● **Records shown**
The first 7 rows are patterns. Each new row is the sum of 2 different patterns, raised or lowered, with some noise. Before adding, each is slid sideways (what falls off one end comes back at the other) and multiplied by a number that may be negative. Names go in the order of the patterns.
Known rows, each followed by the names of its patterns:
[ 25  11 -19  21 -33 -14 -30 -40  18  29  -2  16 -15   9 -16   4  19  27
 -19  -7  19  24 -22  25  -3 -21   6  -5 -33 -18  -3] -> z703
[ -2   7  26 -19   8  -6  15   5 -45 -57 -23 -30 -23   3 -18  62 -19  11
   5  15 -42  26  -1  17  21 -12   5  -7 -11  20   2] -> z83
[ 16   8   9  14  -4 -10 -18  18  29  37  -3   2  30  10  24  10   3 -14
 -17  -3 -42 -36  33 -39 -26   3  19   9  -4 -36   6] -> z732
[ 20 -10  10 -11 -21 -25  -1   1  11 -12  -9  24   4 -41 -28 -36 -17 -12
 -11  -2  13 -20  -9 -22  21  -7  26   5 -13  11  -3] -> z260
[ -3 -15 -29  -3  -6  -3  14  15  -2   0 -14   7  -9  -6 -28  12   8 -21
  13 -11  27   2 -16 -15 -13  -1 -17  12  36  30 -13] -> z634
[  8   8  16   1 -23  -9 -17  28  -4   6  48  21  -3 -22  -2  -4   1  10
   7 -15 -28  -7 -43  -3 -10 -10 -20   2  -5  20   4] -> z349
[  2 -19  25  15  -6  32  -7   6   1  -4  22  35  18 -29  15 -30  23 -38
 -44   7   6 -23   8   0  22   6 -18  -3 -12   9  21] -> z686

New rows, each followed by the names of its patterns:
[33  6  1  1 33 31 30 34 32 30 20 27 13 25 22 28 24 40 32 27 21  7 42  1
 12 10 23 23 32 31 31] -> z634 z686
[18 15 16 23 41 32 45 50 49 46 17 34 29 25 27 51 34 45 -3 37 -2 16 16 22
 35 -8 46  8 54 44 36] -> z260 z634
[  2  17  -6   1 -12 -10 -12 -38   4 -10 -15 -18  -3 -21 -10 -32 -25   9
  -4   6  -1 -16 -12 -13 -20 -16  -1  -7 -23 -16 -32] -> z83 z260
[-24 -19 -17  -7  -9  -7  -5  29 -14 -20  -1 -23  -4 -32 -10   4  -5 -12
 -16 -14 -24 -47 -42  -9  -6  -1  22  -8  -5  -6 -19] -> z634 z349
[-23 -28 -22   9 -29  -4   1 -24   4   1  -5 -21 -30 -43   2   9 -13  50
  -8  16   9 -10 -12   9  -5  -4 -31 -30   4 -37  -2] -> z349 z686
[-25 -57 -36 -27 -76 -18 -43 -13 -40 -37 -38 -18 -26 -34 -13  11  -4 -54
 -34 -50 -28 -31 -25   6  -3 -16 -44 -27 -39 -24 -23] -> z634 z349
[-34 -17  -1 -10   0 -13 -37 -14  11 -20  -4  -9  10  25 -17 -12  34  22
   8  -1   5   4   6 -37  -2 -24 -10  -4   3 -30  -3] -> z83 z686
[ -9 -23 -21 -50 -50 -40 -34 -34 -42 -75  -1 -54 -26  -5 -52 -54 -11  12
 -38 -28 -59  22 -11  -5 -20  18   4 -46 -74 -30 -28] -> z703 z686
[  9  -5   0  15  19   2  11 -39  -8   3   0  23 -14  -6  11  23  11  50
  -5   3  -9   7  25   8  12  12  36   5  37 -19 -25] -> z260 z686
[ 49  14  60  -8 -22  33  46   0  51  39  64  52   6  16  21  34  60  30
  17  54  38  13  69  29  29  20  39  43  64  56  -3] -> z703 z686
[-30 -38  -3 -12 -15 -33 -11 -28  -6 -31 -63  -5 -25  -9 -41 -60 -14 -28
 -36  -5  -8 -20 -22 -24 -13 -47  -1 -11 -34 -32 -12] -> z703 z686
[-11 -33  -7  -3 -15  14 -20  -6 -18 -21  -6  20  10 -23  -7 -40  16 -45
 -43  -6 -10 -40 -13 -18 -11 -25 -19 -33 -35 -10  10] -> z732 z686
[  9  -5  21   7  13  27   5   7  10  22  45  37  29   2  15  -3  -1  -8
 -22  14   5  10   2  11  15   6   3   5   5  17  17] -> z83 z686
[-20 -15  -4 -14 -37  -4 -20  12 -40 -53 -37 -10 -27 -30 -23 -21 -16 -23
  -5  -7  -8  24  11 -45  24  11 -18 -13 -25  -7  10] -> z732 z686
[-16 -39  28   3  10  58  41   4  -9  -8  12   3  13 -17   9  -8 -15 -13
  -5  25   2 -24  -7  -8  24  -4  26  48  48  -4 -12] -> z634 z349
[  9  44   4  13   7  10   6  25  22  17  -6 -20  -7  15  18  11  15  -8
  -6  10  24  27  22  54  36 -27  44  12   9  -6   2] -> z732 z349
[-17  19  -6   1 -41   5  14   4  21  -7  12 -15 -37 -19  24   5  -5  27
 -22  11 -22 -40 -16  -3 -18  11 -12  14   3   7 -17] -> z634 z686
[ 11  28   4  -3   3   7 -12  10  30  -3  39   4  14  14   8 -12   1   5
  -3  13 -12  11  26  18   7  27 -17   9 -10 -30   0] -> z349 z686
[ -8 -21 -20 -37 -25  -7  -4   1 -32 -23  -5  -6  16   0 -26 -36 -46 -41
 -62 -55   5 -50 -37 -19  -7 -20 -23 -58 -21 -24  -9] -> z732 z634
[-25 -35 -20 -18 -17   1  -3 -14   4 -18   4 -29 -11 -40 -21 -10 -29  11
 -20  18  -7 -27 -26 -17   1 -22  20  24  23 -16  -3] -> z634 z349
[ 42  48  24  24  33  12   4   6   4  24  -6  36  15 -15  26  21  22   8
   9 -20  11  11   1  28  28  14  -6  34  -8  15  -4] -> z634 z686
[-19   9  19 -21  12  -9  24   4 -28 -37 -20 -15 -24   8  12  49 -14   2
  -3 -12 -23   8  -1  17  17 -10   3 -12  -3   5  -3] -> z83 z634
[  4  -9  -6 -16   1  27  10 -36  15 -25  13 -45 -55   2  -7 -30 -14   0
  18  -9 -16 -12  -4   3   7 -12 -31  18   0  -5  44] -> z634 z686
[ -8  44  12  60  16  10   1  -4   4   5  34  63  41   2  34  12 -34   0
  -7   7  28  27  20  31  -4  20   1  27  -8  51  33] -> z260 z634
[ 10 -19  26   2  12 -26 -27   7  10   1  13  -6  19   2   7  17  18  -4
  -7  16   3  -3  29 -10  -4   0  20 -19 -18 -10  15] -> z703 z634
[  6 -10   1  56 -17  -3  31  47  14  29  -9  11  34  22  10  21  11  24
  10  23  48  25   9   4  18  33  50  22  28   1  10] -> z703 z732
[ -2   9  -1 -14 -13   1  -2  41  25  13  36 -25   1 -20 -16  42  43   5
  45  11  20  19  15  38  43  -5  22  53  46 -21  44] -> z703 z686
[-33 -34  -6 -39 -31   3 -14 -23 -45 -24 -26 -13 -29 -25 -25 -52 -26 -70
 -32 -27 -25 -33 -24 -23 -21 -43 -36 -16 -16 -20 -27] -> z634 z349
[-17  16  13  -5 -15  -1  18  12  38  42  27  -2  25 -39   9 -13 -11   1
  35 -24  14   2   2  -6 -10  32  19  -1  18  44  22] -> z703 z260
[ -6  18  37  46 -11  26 -15  18  40  29  45  13  68  45  14  76  72  28
  14  14  42  64   4  15  60  46  52  46  48  52  16] -> z732 z260
[ 19  26  38  12 -16 -10  50 -19  53   2  56  56  23  19  65  24  34  12
  31  47  12  33   7  27  21  53  38  30  34 -20  33] -> z349 z686
[  8 -18  12  -2 -14   5  48  40  37  52  45  -6  44  20  21   3  20   1
  39  -9  -5  14  -4   1  -2  22  17   4   3   2  14] -> z732 z260
[ 15  32  12  10   8  -1  26   6  24  10   1 -10   8   8 -20 -18  29 -18
   1  18  10  13  19  -2  11   1   4  20   2  19   9] -> z703 z732
[-29 -11  -3   8 -43 -33 -62 -24 -35 -19 -23  10 -32 -20 -46  -2  -8 -24
 -20 -57 -32 -29  30   1  -2  76  42 -44   4  10 -19] -> z732 z349
[-31   5   5  29  -8 -37  42  16  30 -16 -29  -5  12 -81  16 -19   7 -15
  12 -32 -18 -14  -9   3 -28  18  12 -32  19 -11  -8] -> z83 z686
[  5  12 -33  -5  -4  24  15  13  10  -3   9  12  11  -2  46  12  22  27
  25   4  11 -13  -4   0  -3   1   2  29  16  29 -18] -> z634 z349
[ -1 -11 -11   0  -3 -40 -38 -11  28 -16 -31  17 -54 -14 -35 -40  10   2
 -32  -5   1  -8   0 -16  35  49 -26 -15  24   6 -26] -> z703 z686
[ 27  61  24  23  16  21  11  -7 -23  34 -18  -5   4  26  36  19   6   0
  28  17 -10   9  15  25   7  29  33  31   9  29  54] -> z732 z349
[  7   3  13  31   3  25  19   5  22   9  23  26  -6  12  38  24  19  34
  16  21   7   3  47  48  38  20  30  -3  18 -13  18] -> z83 z260
[ 15 -23  31  39 -16  -2  41   6  16 -39  -1  15 -34  -4  -4  -3   2  23
 -21 -21   2 -15  35   0  39   9  -8 -24  -1  26  -9] -> z349 z686
[ -5  10   8  20  25  23  29   7 -12 -13  23  23  40  42  35  21  22  10
  12  15  16  19   9  17  16  30   6  19  38  13  12] -> z634 z349
[-42 -21 -18 -35 -21 -15  12   1  -6 -57 -17  -3 -63 -15 -18  30  12 -12
 -15  -9 -20   2   5  -5  41  -8   6  -6  -2 -13   3] -> z349 z686
[ -6   4  -1  10 -28  16  15  46  44 -12   8 -10 -22  20   3   5  23  37
 -11  15  -8  22   4 -38 -56  -5 -12 -25  15 -15  72] -> z83 z634
[  4 -22 -25 -22 -43 -22 -61 -48   7 -42 -35 -21  -2 -25 -44 -63 -11 -12
 -10  -3 -16 -24 -28 -42 -19  -4   3 -18 -25   0 -14] -> z732 z634
[-16 -48 -28 -32 -27 -21  -5 -15 -32 -29 -58  -2 -67 -58 -44 -31 -39 -13
 -24 -13 -15 -54 -58 -61 -17 -18 -23 -28 -12 -17 -35] -> z634 z686
[-19  50  28   9  35  25  -9  -1  14  56  49  26  42  -7  25  -1  -2  45
  49  15  28   7   9 -13  43  20  36   8  27  45  40] -> z703 z732
[-43 -15  -7 -19 -31 -15 -24 -35  -1  -3   3  14 -26 -21 -16  -6 -31  -7
 -11  -3 -33 -25 -41 -38  -4 -15  -7 -33  -7 -23 -56] -> z634 z349
[-23 -15 -24  -4 -19  23  21 -13  36  -8  15  -7  14 -17 -18 -49 -13 -16
  -8 -31 -16  28  -1 -22 -51 -31 -29 -59 -36  -7  21] -> z260 z349
[ 45  24  -6 -32   0  -6   2  16   6  84  15  41   9  33 -11  13  10  37
  52  13  30  18   9  35  36  39  32  72  10  33  23] -> z83 z349
[  6   3  21  33  37  -2 -10 -20  25  11 -11  -5  -1  10   4  33  26  28
  56  45 -20  48  39   4   3  22  33  46   9  -1  -1] -> z732 z634
[-18 -19  -5  -8  10 -12  11 -31  -8 -13   8 -28 -11 -39  -5 -40 -38 -22
 -32   9 -34  -7 -37  -6 -18 -69 -26 -25 -26 -43 -12] -> z634 z349
[ 38  25  22  34  42   8  -1  32  18  64  26  35  72  42  12  10  23  28
  11  34  14   6   1  10 -15  10  19   8   9  34  32] -> z260 z349
[ -9  -1  -4 -62 -80 -37 -36 -54 -25 -28  14 -30 -10 -13  -3 -69 -18 -28
  15  -5  -8 -28   1   1  -1 -19  -5 -13   5 -49 -13] -> z83 z686
[ 15  36  45  34  21  -6   5  41  21  46  56  44  53  13   7  18   8  16
  10  23  10  -7  -1  46  29  15 -20  35  -4 -12  18] -> z703 z349
[ 39  11 -28   5 -10  50  32   1  34  -2  10  14 -10  49  61  38  46  -6
  28  -3  52  42  58  44  34  44  33   3  47  22  15] -> z703 z349
[  2   6   2 -39  12   1   6  18  -7   9  -9 -16   9   2  -4  -6  13  -4
  13   5  14   6 -40 -52 -32 -22 -21   8 -29  51 -33] -> z83 z260
[  6  22 -26   4   8  10  31 -13  -9   3  63 -11  29  13  32  63 -18   6
  46  22  26  -5  24  17 -19  -5  19  -5  28  56  -4] -> z634 z686
[ 15  -9  -1 -20  16   9  22  14  17  14   3   6  13   8 -17  -7  25  -1
   5  25  -7  -7   3   0  16   5  -1  -7  11 -13   4] -> z732 z260
[ 17   4   5   0  -7  12  15  36   3   2 -19  -8   0  -6   3 -13  19   1
  10  19  16   8  -1  -5   0  16 -10  -8  40  19  43] -> z260 z634
[ 13  27   7  16  13  37  24  52  46   5  27  32  33  19  14  14  16  11
  32  25  43   8  -6  24  33 -11  11  11   8  16  15] -> z260 z634
[ 24 -13  40  46 -32  43  15   7 -21   4  23  53   2  -9 -10   6  -1  -9
  10  49   7   2 -16  17  11 -21 -14   0   1  16   2] -> z732 z260
[  3 -53 -22 -51 -10 -33 -50 -49 -23 -47 -46 -36 -30  18 -62 -25  12   3
 -24   4 -19  -9 -12 -49  -6 -28 -16 -38 -23 -56 -31] -> z83 z260
[ 21 -47  26   5  -2 -27  33 -32  20 -16 -12  42   8   7  -3 -17  -2   4
  -1 -18   9 -23   4 -37  -4  35  45  10  29  21   9] -> z83 z349
[  5 -10  -5   5   0 -37 -29 -51  -5 -18 -10 -15   7   8  28  -4  38   9
  16  14 -54  20 -16  15 -20  34 -27 -19 -35 -15   6] -> z83 z260
[-11  31   1 -44 -34 -42 -15 -45 -43 -14 -32 -58 -23 -55 -13 -28 -45 -39
 -30 -21   4 -21 -27  -3  -5 -27 -25 -35 -34  -5 -30] -> z349 z686
[ -9  15 -23  -8 -36 -26 -43  -9   9   2 -11 -28  -2   3 -28  -7 -20 -56
 -22 -34 -54 -49 -28  10 -10 -28 -28 -45 -38 -79 -71] -> z703 z349
[19 15 12 20 23 15 22 37 12 21  1 20 28 12 20 32 34 24 10  7 29 20 17 38
 19 27 10 11  1 17 24] -> z260 z634
[  0   5  11   4   8 -12  23  -9   3   0  11  -4  -3 -18  -1   1   3  21
  13   9 -16  -4   8 -10   3   3  14  14   9   8   0] -> z732 z349
[ 19  24  31  -7  11  -8 -14 -15 -34  14 -13  24  16  15  23  26 -11 -13
  -8  12  21 -28   8  43  47  27  10  28   1  13 -31] -> z260 z634
[ 30 -16  25  25 -10  -9  20   7   2   9  -6  14   6  13  -9 -11 -13   8
 -22 -13  -6 -22  16  -2   5 -14 -14 -28 -38   3  -7] -> z349 z686
[-66 -52 -26  -6 -24   3 -13  -9   7  17 -32  36  -8 -28 -23  -9 -30  30
 -27 -48 -22 -27 -54 -28 -13  14 -28 -56 -36 -38 -30] -> z703 z732
[  9 -19 -23 -11 -25 -49 -39 -22 -18 -31 -19 -23 -55 -30 -34 -47 -10 -14
 -18  -4 -28 -10 -24 -16 -11  -7 -27 -12  10  -2 -33] -> z703 z732
[ 13  36  29  55  20   6  13  30  39  33  67  42  22  12  15  24  26 -12
  13   1  10  12  34  56  33  73  31   4  49   8   7] -> z732 z349
[ 17  25 -13   3  32  -8  20  22   4  16 -14 -32   8  60   2  55  -8  59
  54  15  22  52   3  13   7  24  28  34  32   3   2] -> z703 z686
[ 38  11  47   7  -3   8  17  -5 -16   6  57  40  21  38  -3  10  -9 -26
  35  36  25   9   7  -1  -3  24  19  34 -16  11  19] -> z703 z260
[ -5  -7  -1  36 -15  -8  -4  -4 -10  12  16  32 -12 -15 -22  15   5 -29
  -5 -21   8   3  23  40  16  41  31 -24  40  31   8] -> z732 z349
[-26  14  -2 -60 -10 -56  -3 -43 -36   6  -9   4  22 -40  34  15 -29 -30
 -31  -1  34 -16 -41   1  -8 -26  15 -12   4 -29 -39] -> z732 z686
[-14 -15 -29  -3  -3 -38 -20  14   9  11  -5 -18  -3 -11 -35   5 -14  14
 -33 -18 -48 -26  -5 -33  -7 -18   3 -29  -8  -4  -5] -> z260 z634
[-11 -25  24 -27  69 -45  38  26 -24   8  18   2  12 -37  -6  19  -3 -13
  12 -24   9   4 -25  28  64  -4  38  18  -2  22 -80] -> z83 z686
[-20 -40 -20 -15 -24 -29 -19 -27 -34  -6 -39 -16 -16 -46 -25 -31 -23 -28
 -27 -21 -14 -12 -30 -14 -47   0  -2 -25 -16  -3 -27] -> z634 z686
[ 50 -34  13   3  13 -12   6  32  39   4  -6 -15 -19  -9   4  25  15  -4
 -19 -10  -2  -5  -9 -17 -10 -28  -1  29  33  19  45] -> z732 z634
[ 23  44  20   7  -5  44  30   2  -7  48   7  19  48  14  42  54  33  18
  -6  12  30  13  69  49  45  57   0 -18  25   7  34] -> z703 z634
[31 -2 17 21 -9 20 24 32 43 -2 -6 33 10  3 -5  2  6 -2 -6 27 31 -6 -3 17
 16 16 42 18 10 43 25] -> z703 z260
[ -8 -23  -4 -23 -24  -1 -24 -17 -39 -19  -6 -13  -1 -17  -3 -32 -47 -23
  15  -6   5  13 -18  -4 -39 -21 -31 -18 -22   8 -33] -> z83 z634
[33 39  1 58 51 52 25 32 15 38 -2 15 33 31 15 51 16 48 30 29 32 -6  0 26
 12  2 46 29 64 39 30] -> z83 z686
[ 16 -44  -2 -49  -8  10 -32 -31   3 -20 -25 -43 -38  -4 -29 -17 -45 -38
 -22 -20 -39 -41  -7 -49 -25 -36 -33 -21 -52 -45 -20] -> z634 z686
[ 10 -49 -32  32  23  18  11   4  11  -4 -29  11  -4  19 -19  -2 -43  -1
  10 -22   9 -31   5 -16   0  21  30   1 -22 -14  -9] -> z260 z686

● **Task brief**
Among the records above, how many lines contain the word "each"? Answer with the number by itself.

● **Answer box**
3